How to complete this task:
Read through the data and count the lines that contain the string "separate"; give only the result.

------ Material provided ------

A small network was shown many inputs. Here are its activations along a few directions, one row for each input.
Each table varies a few parts of the input and shows all the possible inputs, shuffled.
A made-up example of a description, with smaller parts first: one of 5 places around a ring, together with either a single point or one of 9 places along a line or (one of 3 separate values, together with one of 6 places along a line).
Shared parts are said once, and a part with two or three values counts as separate values.
In the rows, 128 means zero.

Other details of the inputs vary at random and push rows far along two fixed directions, the same in every table; ignore that.

Rows:
x1: [105 120 122 118 139 116 119 118 114 127 134]
x2: [145 142 122 133 113 125 144 140 163 149 139]
x3: [116 123 129 109 132 139 113 122 120 110 122]
x4: [118 130 118 114 114 111 124 110 117 118 126]
x5: [137 120 116 113 137 128 114 113 111 121 115]
x6: [145 146 121 115 118 124 140 135 164 155 134]
x7: [138 132 134 135 127 152 137 142 170 140 139]
x8: [146 143 119 124 116 126 144 143 162 152 134]
x9: [112 114 118 117 139 120 119 132 108 127 133]
x10: [121 101 147 134 118 139 121 126 116 102 134]
x11: [139 115 113 121 134 130 117 119 109 119 115]
x12: [138 114 116 129 132 130 118 117 108 116 121]
x13: [131 139 136 127 130 147 137 130 173 142 134]
x14: [111 114 120 127 137 119 119 130 110 125 138]
x15: [110 239 176 172 156 128 159 179  79  99  67]
x16: [112 116 131 127 122 141 115 115 121 107 128]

------

Solution:
2